<<<<
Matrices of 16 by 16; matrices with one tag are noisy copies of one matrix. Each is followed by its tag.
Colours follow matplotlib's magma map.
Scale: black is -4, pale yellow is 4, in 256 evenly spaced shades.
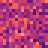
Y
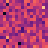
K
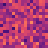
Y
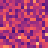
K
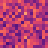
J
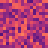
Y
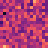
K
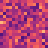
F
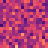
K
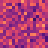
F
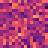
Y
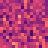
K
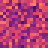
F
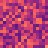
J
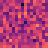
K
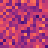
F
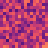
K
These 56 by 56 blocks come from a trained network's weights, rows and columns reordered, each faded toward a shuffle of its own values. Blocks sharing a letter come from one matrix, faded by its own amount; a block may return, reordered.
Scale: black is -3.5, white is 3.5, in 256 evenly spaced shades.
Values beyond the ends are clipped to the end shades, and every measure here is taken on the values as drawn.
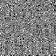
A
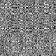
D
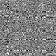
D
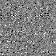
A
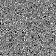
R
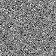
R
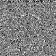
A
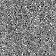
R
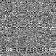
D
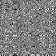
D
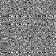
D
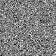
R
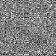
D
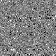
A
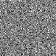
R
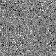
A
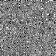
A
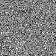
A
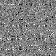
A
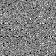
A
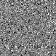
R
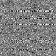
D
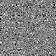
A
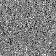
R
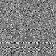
>>>>
<<<<
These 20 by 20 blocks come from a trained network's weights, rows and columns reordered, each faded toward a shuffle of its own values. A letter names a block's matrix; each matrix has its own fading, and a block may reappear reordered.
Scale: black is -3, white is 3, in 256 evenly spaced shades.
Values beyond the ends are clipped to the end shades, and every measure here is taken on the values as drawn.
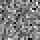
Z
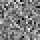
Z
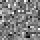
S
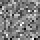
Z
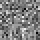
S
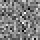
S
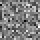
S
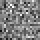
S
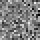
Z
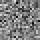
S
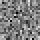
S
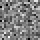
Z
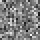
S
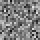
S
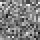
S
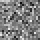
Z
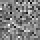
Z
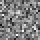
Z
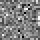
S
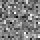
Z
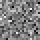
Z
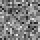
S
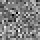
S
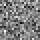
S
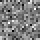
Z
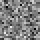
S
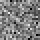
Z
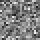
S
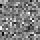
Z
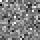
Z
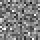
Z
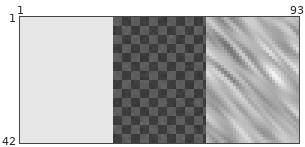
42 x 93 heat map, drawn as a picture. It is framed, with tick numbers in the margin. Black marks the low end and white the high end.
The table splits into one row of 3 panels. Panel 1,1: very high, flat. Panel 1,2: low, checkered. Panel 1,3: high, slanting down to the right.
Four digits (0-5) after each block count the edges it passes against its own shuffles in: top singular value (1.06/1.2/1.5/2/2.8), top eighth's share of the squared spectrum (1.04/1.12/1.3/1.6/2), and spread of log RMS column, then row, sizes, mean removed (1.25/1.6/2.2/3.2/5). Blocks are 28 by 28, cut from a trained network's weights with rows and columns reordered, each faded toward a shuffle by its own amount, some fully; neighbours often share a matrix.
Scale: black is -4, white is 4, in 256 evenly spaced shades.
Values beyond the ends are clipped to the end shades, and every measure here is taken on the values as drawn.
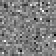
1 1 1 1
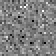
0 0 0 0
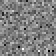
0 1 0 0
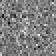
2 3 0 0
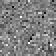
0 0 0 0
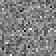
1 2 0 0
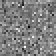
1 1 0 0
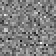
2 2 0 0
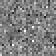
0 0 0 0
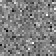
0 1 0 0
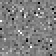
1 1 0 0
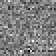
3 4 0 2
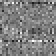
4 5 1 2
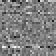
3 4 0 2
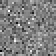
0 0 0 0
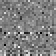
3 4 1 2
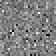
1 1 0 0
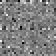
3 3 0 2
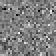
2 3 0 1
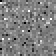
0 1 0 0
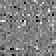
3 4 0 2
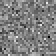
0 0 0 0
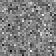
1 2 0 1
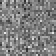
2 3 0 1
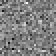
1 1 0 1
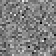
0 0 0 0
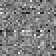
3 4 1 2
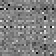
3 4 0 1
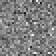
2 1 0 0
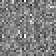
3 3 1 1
>>>>
<<<<
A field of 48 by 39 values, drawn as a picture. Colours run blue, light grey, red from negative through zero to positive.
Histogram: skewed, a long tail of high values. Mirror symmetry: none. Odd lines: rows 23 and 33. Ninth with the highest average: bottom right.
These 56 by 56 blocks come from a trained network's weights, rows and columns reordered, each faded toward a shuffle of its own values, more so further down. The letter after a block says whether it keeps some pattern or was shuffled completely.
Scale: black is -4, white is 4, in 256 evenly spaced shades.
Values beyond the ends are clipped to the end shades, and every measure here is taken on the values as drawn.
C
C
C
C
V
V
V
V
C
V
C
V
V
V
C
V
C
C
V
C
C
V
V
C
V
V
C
>>>>
• _WHAT YOU ARE ASKED TO DO_: Show the lines in the entries above that include the string "Scale".

• _RESULT_:
Scale: black is -4, pale yellow is 4, in 256 evenly spaced shades.
Scale: black is -3.5, white is 3.5, in 256 evenly spaced shades.
Scale: black is -3, white is 3, in 256 evenly spaced shades.
Scale: black is -4, white is 4, in 256 evenly spaced shades.
Scale: black is -4, white is 4, in 256 evenly spaced shades.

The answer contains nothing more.